• [Work to be completed]: Down to the last line, output the records below exactly.

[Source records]
**********
[[-2.00  1.83  2.39 -2.30]
 [-4.36  2.68  5.98 -3.55]]
->
[[1.83 2.39]
 [2.68 5.98]]

[[-2.58 -0.53  0.65 -3.24  1.35]
 [ 1.66 -0.12 -0.97 -4.47  2.79]
 [ 3.55 -1.58  0.68  5.20  6.18]
 [-3.67 -4.76  0.93  3.29 -2.11]
 [ 2.51  3.20 -3.99 -0.29  2.36]]
->
[[-0.53  0.65]
 [-0.12 -0.97]]

[[ 4.51 -3.61 -0.98 -4.56]
 [ 3.39  5.93 -6.69  1.49]
 [-2.01  2.55  4.16  0.23]]
->
[[-3.61 -0.98]
 [ 5.93 -6.69]]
**********
• [Solution to the problem]:
[[-2.00  1.83  2.39 -2.30]
 [-4.36  2.68  5.98 -3.55]]
->
[[1.83 2.39]
 [2.68 5.98]]

[[-2.58 -0.53  0.65 -3.24  1.35]
 [ 1.66 -0.12 -0.97 -4.47  2.79]
 [ 3.55 -1.58  0.68  5.20  6.18]
 [-3.67 -4.76  0.93  3.29 -2.11]
 [ 2.51  3.20 -3.99 -0.29  2.36]]
->
[[-0.53  0.65]
 [-0.12 -0.97]]

[[ 4.51 -3.61 -0.98 -4.56]
 [ 3.39  5.93 -6.69  1.49]
 [-2.01  2.55  4.16  0.23]]
->
[[-3.61 -0.98]
 [ 5.93 -6.69]]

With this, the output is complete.